EXERCISE GOAL: Lines with the word "array" are the answer; copy each of them from the data below.

*** Opening of THE RECORDS ***

Below is a small trained network, with its code and all its weights. Each question gives an input and a class and asks what happens when units are switched off, that is, made to give their printed mean instead of their output.

import numpy as np


def w(rows, s, z=0):
    codes = np.array(rows[::2]) - 128.0
    scale = np.full(codes.shape[1], s)
    scale[-1] = z or s
    return codes * scale


def f(y):
    return y / 2 * (1 + np.tanh(0.7978845608 * (y + 0.044715 * y**3)))


def log_softmax(a):
    a = a - a.max(-1, keepdims=True)
    return a - np.log(np.exp(a).sum(-1, keepdims=True))


def net(x, mask):
    res = np.array(x, float).reshape(1, 6) / 4 @ E
    y = f(res @ A[0][:, :-1].T + A[0][:, -1])
    res = res + np.where(mask, y, B[0][:, -1]) @ B[0][:, :-1]
    return log_softmax(res[-1] @ U[:, :-1].T + U[:, -1])


A, B = {}, {}
E = w([
[197,89,79,71,92,24,73],'x0',
[212,173,158,201,216,142,55],'x1',
[98,1,104,132,196,137,125],'x2',
[100,97,87,249,52,90,113],'x3',
[98,171,6,104,135,196,77],'x4',
[89,196,85,146,210,49,196],'x5',
],0.0069)
A[0] = w([
[86,118,96,93,103,106,212,156],'N0',
[175,139,131,170,162,133,90,173],'N1',
[110,142,61,122,143,167,81,101],'N2',
[85,103,124,101,85,129,175,68],'N3',
[127,142,40,132,133,182,104,109],'N4',
[151,231,137,123,63,123,123,146],'N5',
[145,86,215,141,113,95,150,109],'N6',
[93,152,61,115,127,164,85,108],'N7',
[147,147,159,53,177,160,120,117],'N8',
[132,222,139,144,102,109,155,136],'N9',
[88,117,120,84,78,108,167,125],'N10',
[123,118,192,144,132,106,164,112],'N11',
[174,143,135,165,170,142,66,98],'N12',
[71,104,125,82,82,131,139,86],'N13',
[146,147,172,36,154,154,144,111],'N14',
[115,32,88,150,208,121,134,253],'N15',
[90,145,159,183,166,194,188,91],'N16',
[160,160,126,170,195,82,111,155],'N17',
[156,140,121,29,178,199,138,142],'N18',
[159,254,106,127,91,64,186,125],'N19',
[123,126,202,36,165,139,129,138],'N20',
[144,72,174,115,79,208,83,123],'N21',
[104,101,139,212,73,118,105,87],'N22',
[182,114,82,103,105,51,111,115],'N23',
[163,210,163,123,30,144,119,146],'N24',
[80,139,78,109,128,181,56,150],'N25',
[89,118,112,231,89,132,138,126],'N26',
[193,96,155,110,39,180,91,125],'N27',
[182,163,108,167,167,145,74,147],'N28',
[69,131,147,48,78,120,151,102],'N29',
[99,115,110,204,68,121,108,74],'N30',
[92,121,115,83,72,130,173,78],'N31',
[56,162,159,160,140,203,153,101],'N32',
[74,161,181,125,151,214,170,125],'N33',
[110,127,98,230,73,130,118,58],'N34',
[78,104,110,91,81,133,158,113],'N35',
[198,124,148,170,155,149,88,79],'N36',
[166,144,167,115,42,182,100,127],'N37',
[103,130,98,87,77,137,170,87],'N38',
[90,113,101,114,77,114,178,99],'N39',
[130,118,199,147,141,65,153,158],'N40',
[128,98,234,133,125,94,139,116],'N41',
[107,147,161,130,158,189,183,120],'N42',
[196,129,82,40,137,24,100,97],'N43',
[199,105,103,68,144,38,74,139],'N44',
[112,179,79,149,177,49,227,156],'N45',
[151,127,168,124,74,181,81,84],'N46',
[112,156,58,110,132,167,97,96],'N47',
],0.0079,0.0018)
B[0] = w([
[183,132,118,165,166,188,120,210],'N0',
[172,88,160,158,138,155,143,181],'N1',
[144,145,203,101,68,69,210,188],'N2',
[178,145,144,195,146,153,139,180],'N3',
[122,169,210,94,49,55,229,200],'N4',
[79,25,201,120,158,89,156,214],'N5',
[134,219,157,78,44,95,244,202],'N6',
[129,163,199,112,63,74,229,194],'N7',
[147,113,151,189,171,44,52,191],'N8',
[87,51,121,94,175,152,139,197],'N9',
[177,128,166,190,175,197,126,191],'N10',
[111,164,143,91,54,111,152,172],'N11',
[209,97,186,200,153,179,165,179],'N12',
[200,144,156,160,163,168,139,189],'N13',
[131,156,141,184,195,3,60,200],'N14',
[23,20,149,59,200,165,181,250],'N15',
[94,136,121,136,38,180,62,225],'N16',
[177,147,105,144,144,214,144,205],'N17',
[120,127,140,154,144,33,93,231],'N18',
[63,17,104,53,198,172,142,234],'N19',
[128,158,116,142,141,45,86,207],'N20',
[134,230,3,22,192,124,136,223],'N21',
[129,163,124,112,164,54,90,197],'N22',
[96,119,101,164,88,168,96,188],'N23',
[79,19,160,114,178,118,138,228],'N24',
[119,142,155,84,84,73,207,209],'N25',
[112,147,69,144,155,63,75,210],'N26',
[119,179,60,58,174,169,151,231],'N27',
[184,109,198,172,129,175,182,191],'N28',
[194,126,164,226,185,143,100,210],'N29',
[139,146,152,162,202,44,74,190],'N30',
[192,101,190,180,161,168,116,191],'N31',
[93,121,106,163,43,144,79,226],'N32',
[84,134,101,156,69,140,57,239],'N33',
[152,126,111,150,182,37,49,201],'N34',
[210,133,179,172,168,168,149,196],'N35',
[198,143,158,154,140,172,168,174],'N36',
[89,105,57,45,202,157,136,210],'N37',
[190,110,197,172,137,146,145,184],'N38',
[184,136,145,178,171,148,115,183],'N39',
[113,178,144,78,72,137,212,199],'N40',
[100,172,146,108,51,92,201,206],'N41',
[98,153,118,153,82,134,51,203],'N42',
[66,150,115,166,15,192,42,215],'N43',
[90,127,125,141,42,191,59,214],'N44',
[168,233,39,66,178,171,143,253],'N45',
[106,141,85,85,183,175,150,182],'N46',
[159,162,179,101,39,75,221,189],'N47',
],0.0053,0.0051)
U = w([
[244,117,169,194,155,183,147,84],'0',
[135,160,158,97,49,58,221,72],'1',
[142,134,111,156,170,1,53,116],'2',
[86,122,102,146,49,188,58,56],'3',
[131,155,48,68,183,164,153,249],'4',
[75,20,144,93,175,135,153,159],'5',
],0.013,0.0017)

Each question gives the input, the list of numbers given to net, and the class t.
The units are the neurons (one row each of A and B). Each row of codes is followed by its name. A weight is (code - 128) times the scale printed after its matrix; where a second scale follows, it is the last column's (A, B and U).
mask holds one flag per neuron, in row order. A switched-off neuron (its flag False) gives its mean, the last column of its row in B, instead of its output. The means were averaged over made-up inputs and are rounded, as every weight is.
A unit's drop is (log p(t) with every unit on - log p(t) with that unit switched off) / (log p(t) with every unit on - log p(t) with every unit switched off).
The circuit of an input: a set's keep is (log p(t) with only the set's units on - log p(t) with every unit switched off) / (log p(t) with every unit on - log p(t) with every unit switched off). Starting from the 12 units with the biggest drops (on a tie, the unit counted first), units are removed one at a time, each time the one whose removal leaves the highest keep (on an exact tie, the one counted first), for as long as the keep stays at least 0.8.
circuit, biggest first: the units of the circuit, biggest drop first
unit that matters most: the unit with the biggest drop
top k neurons: the k neurons with the biggest drops, biggest first
input [8,8,8,-8,2,6], class 0: unit that matters most : N17
input [-5,2,-6,-7,-3,2], class 2: circuit, biggest first : (N14, N8)
input [-4,6,-5,7,-3,8], class 4: top 2 neurons : (N45, N19)
input [4,4,8,6,-8,1], class 1: circuit, biggest first : (N6, N40)
input [8,5,5,-1,-2,5], class 3: circuit, biggest first : (N43, N44)
input [0,6,8,6,1,-7], class 5: top 2 neurons : (N15, N45)
input [8,3,1,0,7,-2], class 3: top 4 neurons : (N43, N44, N23, N6)
input [4,6,-4,-6,2,2], class 0: top 2 neurons : (N28, N12)
input [-3,5,-8,5,5,6], class 5: circuit, biggest first : (N19, N5)
input [6,7,3,6,8,-1], class 1: circuit, biggest first : (N4, N2, N7)
input [6,3,-1,1,-5,-7], class 4: circuit, biggest first : (N27, N21)
input [2,-4,-2,4,-2,-6], class 4: circuit, biggest first : (N27, N21, N37)
input [-5,5,-7,-7,4,0], class 2: circuit, biggest first : (N14, N18)
input [1,-4,-4,5,-4,3], class 2: unit that matters most : N15
input [-8,-6,8,2,6,-5], class 3: top 3 neurons : (N32, N33, N16)
input [-4,-2,2,-2,-3,-4], class 3: top 2 neurons : (N45, N33)
input [6,6,6,3,-7,7], class 1: circuit, biggest first : (N40, N6)
input [-6,8,8,-5,1,7], class 0: top 3 neurons : (N12, N17, N28)
input [2,-6,2,2,-3,-7], class 4: circuit, biggest first : (N21, N27)
input [-6,-1,-1,8,6,-3], class 2: circuit, biggest first : (N34, N30)
input [-6,1,-5,8,-4,2], class 2: top neuron : (N34)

*** Close of THE RECORDS ***

OUTPUT FOR THIS TASK:
    codes = np.array(rows[::2]) - 128.0
    res = np.array(x, float).reshape(1, 6) / 4 @ E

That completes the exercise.